┌─ TASK MATERIAL
Questions about the grid below. Rows and columns are numbered from 1.
1) Report the entry directly above 35.
2) Report the entry directly below the largest entry.
3) Report the entry in row 1 and column 1.
4) Report the entry in the top-right corner.
5) Report the entry just right of the largest entry.
6) Report the entry at row 2, column 1.
7) Report the entry just right of -8.
8) Report the top entry of the column that holds the largest entry.
[[-18  -6  14 -18 -18   9 -32  34 -19 -22   3 -19 -13]
 [-11   2  12 -32 -16  17 -26  22   0 -24   3  -1 -31]
 [  9 -16  12 -28 -38  14 -34  31 -41 -40  -2 -13 -11]
 [ -8 -18  11 -20 -25  13 -31  35 -30 -29  -7 -17 -14]
 [-11   1  -1 -31 -23  24 -22  22 -22 -29   1   8 -33]
 [-15 -19  15 -24  -7  21 -24  34   7 -20 -21  -7 -36]
 [-14  -3  19 -20 -23  -3 -43  29 -24 -21  11 -32   3]]
1) 31
2) 22
3) -18
4) -13
5) -30
6) -11
7) -18
8) 34

Read these off the row that follows.
1) Read off the entry just left of 3.
2) Read off the entry just right of 16.
3) Read off the entry just right of -17.
[14, 16, -9, 7, -17, -21, 31, 10, 5, 3, 25]
1) 5
2) -9
3) -21

Questions about the array below. Counting starts at 1.
1) Give the entry at row 3, column 3.
2) Give the entry in row 2 and column 1.
3) Give the entry just left of the smallest entry.
4) Give the entry in the top-left corner.
5) Give the entry in row 1 and column 3.
6) Give the entry in row 2 and column 3.
7) Give the entry in the top-right corner.
8) Give the entry in row 3 and column 1.
[[ 14 -17 -27  -6  15  27   0  23 -11  22]
 [ 14  39  20  19  10   6  22 -12  24 -13]
 [  2   5   3   1   0   1   5  -5   3  -2]
 [ -1   3  -2  -2  -5   0  -4  -2  -2   1]
 [  4   7  -6   6 -10  -9   5  -9   7   0]
 [  0   0   0  -2  -1  -1   0  -3   2  -1]
 [ -6 -10  -2   5   5  -2  -8   2  17  -8]
 [-10  -8   0  -3  -5  -6   2   9  -4  -1]
 [  1   3  -2   1  -2  -3   3  -3   4   0]
 [ -6  -5   0  -1  -4  -4   1   2  -4   1]
 [  1   1  -1   2   2   0  -4  -6  -1  -4]
 [ -5  12  -7  -9 -14  -2 -10  -5 -16   2]
 [ -1  -7   3  16  -1  -1  -2  10   8 -10]
 [ -6   8  11  -2   2  11   4  -2   2  13]
 [  1   0  12   3  12   5   3   1  -9   1]
 [ -2   1 -25 -11 -21 -11   1 -12  20   0]]
1) 3
2) 14
3) -17
4) 14
5) -27
6) 20
7) 22
8) 2

[[4, 4, 2, 0, 3, -4, 4], [6, 6, 4, -1, 6, -1, 6], [17, 34, -5, 14, -10, -36, 17], [5, 2, 1, -2, 7, -5, 5], [5, 4, 2, 0, 3, -5, 5], [5, 2, 1, -2, 6, -5, 5], [-9, -13, 7, 7, 6, -6, -9], [4, 5, 3, 1, 2, -3, 4], [6, 7, 4, -2, 7, 0, 6], [2, 6, 4, 3, 0, -2, 2], [19, 5, -2, 8, 10, -3, 19]]
Read off the entry just left of the centre entry.
A: 1
Read off the entry just left of the smallest entry.
A: -10
Read off the 2nd entry in reading order.
A: 4
Read off the entry just right of the centre entry.
A: 6
The smallest entry is -36
The entry at the centre -> -2
Read off the entry just right of the largest entry.
A: -5
The first entry in reading order: 4
Read off the 3rd entry in reading order.
A: 2

Questions about the table below.
1) Find the smallest entry in the last row.
2) Find the bottom entry of the column that holds the largest entry.
3) Find the largest entry in the first column.
4) Find the first entry on the diagonal from the top-right corner.
5) Find the entry just right of the smallest entry.
6) Find the first entry in reading order.
7) Find the entry just left of 16.
8) Find the 2nd entry on the main diagonal.
[[-15, -7, 10, -19, -5, 3, -4, 3, 8, -10],
[20, 5, -2, 5, -16, -13, 23, 0, 3, -18],
[22, -2, -3, 5, -2, -12, 0, 11, -20, -2],
[-7, 12, -1, 16, 6, 11, 13, -14, 17, 0],
[-11, 1, 25, -31, -10, 11, 1, -2, 21, -9],
[3, 4, -16, 20, 5, -2, 8, 0, -10, -2],
[0, 1, -4, 12, 10, 6, -15, -2, -4, 9],
[-15, 7, 10, -4, 6, 21, -9, -19, 18, 8],
[8, 10, -2, 11, -7, -1, 26, -4, 7, -11],
[23, -11, 13, -24, -5, -11, -24, 12, -21, -4],
[-14, 7, 12, -9, 0, 10, 10, -5, 20, 3]]
1) -14
2) 10
3) 23
4) -10
5) -10
6) -15
7) -1
8) 5

Read these off the table that follows.
1) Report the entry directly above -0.195.
2) Report the entry just left of 0.013.
3) Report the first entry, reading row by row.
4) Report the entry in the bottom-right corner.
5) Report the first entry of the largest entry's row.
6) Report the entry directly below the largest entry.
7) Report the entry directly below the centre entry.
8) Report the entry in the top-right corner.
-0.040,-0.084,-0.028,-0.036,0.036,0.177,-0.051,-0.088,-0.248
-0.028,-0.073,-0.063,-0.017,-0.195,0.035,-0.098,-0.120,-0.058
-0.020,-0.069,-0.063,-0.017,-0.205,0.043,-0.098,-0.122,-0.056
-0.019,-0.071,-0.066,-0.047,-0.155,-0.014,-0.053,-0.169,-0.155
-0.037,-0.136,0.035,-0.046,0.035,0.104,0.030,-0.018,-0.028
0.021,-0.024,0.069,-0.047,-0.153,0.242,-0.005,-0.038,-0.149
0.031,-0.019,0.041,-0.030,0.040,0.203,-0.014,0.009,-0.135
-0.050,-0.183,-0.003,-0.038,-0.179,0.154,-0.043,-0.112,-0.059
-0.045,-0.175,0.060,0.031,-0.077,0.152,-0.114,-0.022,-0.145
-0.070,-0.026,0.041,-0.031,0.012,0.197,-0.015,0.009,-0.133
0.066,0.093,-0.018,-0.008,0.013,0.066,-0.069,0.001,-0.132
1) 0.036
2) -0.008
3) -0.040
4) -0.132
5) 0.021
6) 0.203
7) 0.040
8) -0.248

X =
[[ 10 -34  24  11 -11]
 [ 23  13  -1 -17   1]
 [-16  -8  -2  13  -4]
 [ 13  10  -3   1  18]
 [-13  21 -15 -10  -4]
 [  9 -15  12   2  -7]
 [  2 -18  12   1 -15]
 [ 10  18  -7 -23  -7]]
Counting starts at 1.
The entry in row 2 and column 1 -> 23
Report the entry in row 3 and column 2.
Answer: -8
Report the entry in row 3 and column 1.
Answer: -16
Report the entry just right of the smallest entry.
Answer: 24
Report the entry directly above 23.
Answer: 10
Report the entry directly below the largest entry.
Answer: -1
Report the bottom-left entry.
Answer: 10
Report the entry just left of the largest entry.
Answer: -34
Report the entry just right of -23.
Answer: -7
Report the entry in the top-right corner.
Answer: -11

Read these off the row that follows.
1) Report the entry just left of the smallest entry.
2) Report the entry just right of -3.55.
3) Report the median of all entries.
4) Report the entry just left of -6.71.
5) Report the entry just right of 8.90.
[ -4.27   5.73   0.00  19.87   6.35  -3.55 -13.68  -0.84  -6.71  14.77
  17.65   8.90  13.81]
1) -3.55
2) -13.68
3) 5.73
4) -0.84
5) 13.81

[-22, -18, -18, -14, -9, 22, -35, -16]
Report the third entry.
A: -18
Report the entry just left of -16.
A: -35
Report the entry just right of -9.
A: 22
Report the entry just right of -14.
A: -9
The 1st entry from the right -> -16

Read these off the matrix that follows.
1) Report the first entry in reading order.
2) Report the bottom-right entry.
3) Report the 3rd largest entry.
4) Report the third entry on the diagonal from the top-right corner.
5) Report the smallest entry in the last row.
6) Report the second entry from the end, reading row by row.
7) Report the bottom-left entry.
8) Report the fourth-last entry, reading row by row.
[[ -2 -10  -3   9   4  -7 -24  18  -4   2 -13  -6  -3   8]
 [  1  -3  -4 -10  16   7 -15  -1  11 -11  -3  -5  -1 -10]
 [ -4   3   7   0 -19   2  -3   1  -1   8   2  -4  -4   1]
 [ -5   0   0  13   4  -9   5  11   7  -4  -7   5  -7   2]
 [ -4   2  10 -17 -25  20 -11 -11   6  18   1   5   4  18]
 [  2  -5   1  -1  -8   6   7   0   3   7  -4   2   3  12]
 [  3   6   3   5 -13   0  21  -9  -2  10  -2  11  -6   6]
 [  3 -25   0   7 -14 -11 -32  10   3  18   7  -6  -6  14]
 [  3  -9   3   7  14   3  -4   2  -2  -9 -16   5  -1  -1]
 [ -5   9   7  23 -15 -10   8   7  -6  10   6   2  -5   6]]
1) -2
2) 6
3) 20
4) -4
5) -15
6) -5
7) -5
8) 6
└─
▶ ACTION ITEM: What is the number of lines in the listing above that contain the word "corner"? Reply with that number alone.

▶ SOLUTION TO THIS EXERCISE: 8